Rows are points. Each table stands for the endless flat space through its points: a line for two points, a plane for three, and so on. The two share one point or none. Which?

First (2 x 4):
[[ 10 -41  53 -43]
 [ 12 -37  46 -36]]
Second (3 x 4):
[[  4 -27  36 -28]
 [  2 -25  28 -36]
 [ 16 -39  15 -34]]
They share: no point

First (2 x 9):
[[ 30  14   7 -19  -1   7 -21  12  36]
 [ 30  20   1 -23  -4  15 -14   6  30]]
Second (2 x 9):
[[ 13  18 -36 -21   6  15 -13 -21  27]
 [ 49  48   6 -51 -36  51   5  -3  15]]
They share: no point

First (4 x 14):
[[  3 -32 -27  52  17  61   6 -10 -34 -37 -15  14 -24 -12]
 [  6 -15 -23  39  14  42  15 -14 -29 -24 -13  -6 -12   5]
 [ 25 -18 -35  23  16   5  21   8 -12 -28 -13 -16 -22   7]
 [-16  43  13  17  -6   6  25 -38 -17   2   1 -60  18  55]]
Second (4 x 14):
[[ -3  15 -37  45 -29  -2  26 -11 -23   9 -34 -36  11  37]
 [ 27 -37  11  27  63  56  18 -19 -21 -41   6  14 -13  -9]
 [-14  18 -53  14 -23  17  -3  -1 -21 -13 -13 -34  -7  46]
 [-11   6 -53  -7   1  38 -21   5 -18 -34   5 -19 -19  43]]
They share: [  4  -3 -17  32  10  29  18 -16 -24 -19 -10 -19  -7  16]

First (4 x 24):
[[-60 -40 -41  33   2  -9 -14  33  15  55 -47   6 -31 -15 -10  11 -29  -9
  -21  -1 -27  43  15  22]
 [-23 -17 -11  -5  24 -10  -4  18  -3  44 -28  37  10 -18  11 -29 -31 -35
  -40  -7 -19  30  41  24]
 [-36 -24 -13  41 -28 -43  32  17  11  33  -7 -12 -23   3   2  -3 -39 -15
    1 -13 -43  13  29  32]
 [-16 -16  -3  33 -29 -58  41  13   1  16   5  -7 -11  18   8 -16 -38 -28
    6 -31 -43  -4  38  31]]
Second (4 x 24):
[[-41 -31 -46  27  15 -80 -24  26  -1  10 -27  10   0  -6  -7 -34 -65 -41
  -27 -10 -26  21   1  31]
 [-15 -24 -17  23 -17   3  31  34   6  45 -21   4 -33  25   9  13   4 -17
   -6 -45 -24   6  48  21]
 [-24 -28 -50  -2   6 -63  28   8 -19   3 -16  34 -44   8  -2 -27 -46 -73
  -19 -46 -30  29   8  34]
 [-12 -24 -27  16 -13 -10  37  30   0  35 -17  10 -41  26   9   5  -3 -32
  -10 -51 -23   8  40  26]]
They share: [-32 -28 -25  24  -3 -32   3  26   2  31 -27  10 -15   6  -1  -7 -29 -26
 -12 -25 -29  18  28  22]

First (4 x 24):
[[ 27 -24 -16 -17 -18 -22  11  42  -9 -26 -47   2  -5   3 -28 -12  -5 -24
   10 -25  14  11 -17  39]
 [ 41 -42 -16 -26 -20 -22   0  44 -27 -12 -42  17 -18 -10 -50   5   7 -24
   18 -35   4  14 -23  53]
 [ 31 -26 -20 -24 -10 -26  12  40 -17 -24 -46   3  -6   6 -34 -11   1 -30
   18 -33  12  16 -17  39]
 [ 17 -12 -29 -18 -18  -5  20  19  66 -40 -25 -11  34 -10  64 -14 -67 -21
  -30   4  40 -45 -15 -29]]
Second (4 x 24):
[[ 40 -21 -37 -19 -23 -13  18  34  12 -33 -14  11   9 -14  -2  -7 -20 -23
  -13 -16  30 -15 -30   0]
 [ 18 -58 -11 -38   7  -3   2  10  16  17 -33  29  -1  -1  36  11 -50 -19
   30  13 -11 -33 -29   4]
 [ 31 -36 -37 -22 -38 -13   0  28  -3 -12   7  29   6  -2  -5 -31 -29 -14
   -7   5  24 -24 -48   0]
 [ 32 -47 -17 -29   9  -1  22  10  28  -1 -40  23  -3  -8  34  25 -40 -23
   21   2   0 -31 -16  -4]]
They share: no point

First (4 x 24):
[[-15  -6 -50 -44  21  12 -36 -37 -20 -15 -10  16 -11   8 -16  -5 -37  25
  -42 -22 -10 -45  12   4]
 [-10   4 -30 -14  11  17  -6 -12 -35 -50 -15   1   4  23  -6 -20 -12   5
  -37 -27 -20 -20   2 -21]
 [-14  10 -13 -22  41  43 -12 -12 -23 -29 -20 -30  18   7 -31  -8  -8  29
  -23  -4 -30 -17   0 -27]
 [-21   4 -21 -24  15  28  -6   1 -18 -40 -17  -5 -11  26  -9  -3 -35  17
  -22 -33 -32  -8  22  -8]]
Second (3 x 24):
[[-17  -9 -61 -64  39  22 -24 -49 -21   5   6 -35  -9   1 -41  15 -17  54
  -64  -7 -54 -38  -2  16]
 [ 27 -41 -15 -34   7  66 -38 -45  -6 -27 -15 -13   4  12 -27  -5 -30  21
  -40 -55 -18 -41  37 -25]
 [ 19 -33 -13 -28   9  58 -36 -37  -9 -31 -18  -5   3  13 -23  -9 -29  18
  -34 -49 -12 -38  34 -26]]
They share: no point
---
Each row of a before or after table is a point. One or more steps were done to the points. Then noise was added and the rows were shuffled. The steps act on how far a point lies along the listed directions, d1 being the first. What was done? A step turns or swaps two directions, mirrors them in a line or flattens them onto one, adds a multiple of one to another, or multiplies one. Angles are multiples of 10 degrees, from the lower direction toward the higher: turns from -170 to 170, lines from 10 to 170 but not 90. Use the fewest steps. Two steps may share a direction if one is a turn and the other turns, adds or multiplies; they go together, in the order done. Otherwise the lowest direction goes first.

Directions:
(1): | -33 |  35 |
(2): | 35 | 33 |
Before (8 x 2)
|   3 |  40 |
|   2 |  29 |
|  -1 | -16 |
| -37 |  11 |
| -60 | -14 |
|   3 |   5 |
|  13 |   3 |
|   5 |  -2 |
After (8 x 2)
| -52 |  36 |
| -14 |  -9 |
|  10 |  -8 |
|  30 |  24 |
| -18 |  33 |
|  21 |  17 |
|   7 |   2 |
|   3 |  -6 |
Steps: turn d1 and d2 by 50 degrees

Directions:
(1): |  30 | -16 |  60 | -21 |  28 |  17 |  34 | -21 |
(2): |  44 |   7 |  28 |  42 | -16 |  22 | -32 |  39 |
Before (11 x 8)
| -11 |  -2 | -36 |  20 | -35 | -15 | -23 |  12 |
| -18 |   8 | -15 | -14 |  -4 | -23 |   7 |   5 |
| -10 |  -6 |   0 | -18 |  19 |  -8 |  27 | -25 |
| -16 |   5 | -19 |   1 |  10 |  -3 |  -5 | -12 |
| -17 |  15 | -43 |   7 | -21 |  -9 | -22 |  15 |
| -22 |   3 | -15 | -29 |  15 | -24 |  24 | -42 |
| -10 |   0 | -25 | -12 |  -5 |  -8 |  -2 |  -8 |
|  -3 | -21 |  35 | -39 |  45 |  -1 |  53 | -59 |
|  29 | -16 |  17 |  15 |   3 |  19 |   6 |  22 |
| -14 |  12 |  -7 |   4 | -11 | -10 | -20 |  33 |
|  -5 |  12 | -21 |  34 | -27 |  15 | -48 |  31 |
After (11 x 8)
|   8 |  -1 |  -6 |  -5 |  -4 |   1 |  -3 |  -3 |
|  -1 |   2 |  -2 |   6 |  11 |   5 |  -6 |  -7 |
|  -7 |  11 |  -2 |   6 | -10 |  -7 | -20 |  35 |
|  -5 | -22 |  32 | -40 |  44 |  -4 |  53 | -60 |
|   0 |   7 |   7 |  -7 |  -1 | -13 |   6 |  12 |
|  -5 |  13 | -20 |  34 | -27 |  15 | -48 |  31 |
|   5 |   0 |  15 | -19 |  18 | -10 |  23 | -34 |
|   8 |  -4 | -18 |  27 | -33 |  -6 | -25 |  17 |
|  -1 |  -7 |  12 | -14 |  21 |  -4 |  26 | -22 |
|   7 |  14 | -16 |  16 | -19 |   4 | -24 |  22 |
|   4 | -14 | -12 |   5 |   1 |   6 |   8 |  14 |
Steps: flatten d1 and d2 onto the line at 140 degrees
* * *
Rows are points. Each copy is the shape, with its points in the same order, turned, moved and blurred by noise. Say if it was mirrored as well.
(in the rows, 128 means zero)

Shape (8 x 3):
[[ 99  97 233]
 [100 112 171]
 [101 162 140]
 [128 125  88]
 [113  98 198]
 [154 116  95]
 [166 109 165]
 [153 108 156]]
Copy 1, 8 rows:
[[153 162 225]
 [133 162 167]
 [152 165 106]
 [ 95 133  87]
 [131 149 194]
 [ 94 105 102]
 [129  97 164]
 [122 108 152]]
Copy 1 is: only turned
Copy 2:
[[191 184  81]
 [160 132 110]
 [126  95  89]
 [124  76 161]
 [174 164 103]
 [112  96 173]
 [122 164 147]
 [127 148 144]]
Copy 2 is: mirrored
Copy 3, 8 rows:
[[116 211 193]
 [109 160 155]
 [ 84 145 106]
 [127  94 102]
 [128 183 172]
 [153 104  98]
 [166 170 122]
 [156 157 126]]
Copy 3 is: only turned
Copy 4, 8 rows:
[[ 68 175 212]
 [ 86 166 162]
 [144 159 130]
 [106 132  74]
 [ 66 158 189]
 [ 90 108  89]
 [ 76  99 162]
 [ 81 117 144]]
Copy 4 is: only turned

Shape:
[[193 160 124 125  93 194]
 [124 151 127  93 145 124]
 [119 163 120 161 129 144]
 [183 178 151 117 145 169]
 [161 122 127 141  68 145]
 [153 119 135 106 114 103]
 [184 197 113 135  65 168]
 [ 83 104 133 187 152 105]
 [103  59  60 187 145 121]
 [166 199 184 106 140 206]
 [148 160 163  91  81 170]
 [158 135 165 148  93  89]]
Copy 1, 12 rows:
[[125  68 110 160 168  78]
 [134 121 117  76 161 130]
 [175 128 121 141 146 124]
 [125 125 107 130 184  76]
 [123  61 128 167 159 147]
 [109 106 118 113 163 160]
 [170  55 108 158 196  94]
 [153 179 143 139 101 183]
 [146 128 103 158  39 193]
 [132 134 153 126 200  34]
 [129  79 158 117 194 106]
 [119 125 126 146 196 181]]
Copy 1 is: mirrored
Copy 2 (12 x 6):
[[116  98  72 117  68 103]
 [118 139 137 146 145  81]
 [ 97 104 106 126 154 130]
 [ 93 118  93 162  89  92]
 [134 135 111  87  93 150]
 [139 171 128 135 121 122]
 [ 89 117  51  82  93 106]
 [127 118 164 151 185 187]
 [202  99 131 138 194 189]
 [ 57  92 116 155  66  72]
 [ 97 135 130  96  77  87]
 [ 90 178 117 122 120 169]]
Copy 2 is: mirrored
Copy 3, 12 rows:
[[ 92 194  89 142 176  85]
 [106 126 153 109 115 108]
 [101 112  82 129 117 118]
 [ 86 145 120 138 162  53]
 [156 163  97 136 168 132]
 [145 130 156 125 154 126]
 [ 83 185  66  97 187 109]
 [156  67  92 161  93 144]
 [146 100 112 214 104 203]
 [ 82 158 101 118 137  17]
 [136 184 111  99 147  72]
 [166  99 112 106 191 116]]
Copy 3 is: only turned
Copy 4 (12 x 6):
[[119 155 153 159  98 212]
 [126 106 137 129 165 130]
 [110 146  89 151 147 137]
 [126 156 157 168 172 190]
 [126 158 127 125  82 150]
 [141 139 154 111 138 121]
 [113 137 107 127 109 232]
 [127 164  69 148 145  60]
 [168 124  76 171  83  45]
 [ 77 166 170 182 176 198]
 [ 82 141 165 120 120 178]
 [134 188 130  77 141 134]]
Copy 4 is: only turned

THE PROBLEM
Looking at the entries above, state how many lines contain "Second"; give the number alone.

ANSWER SPACE
6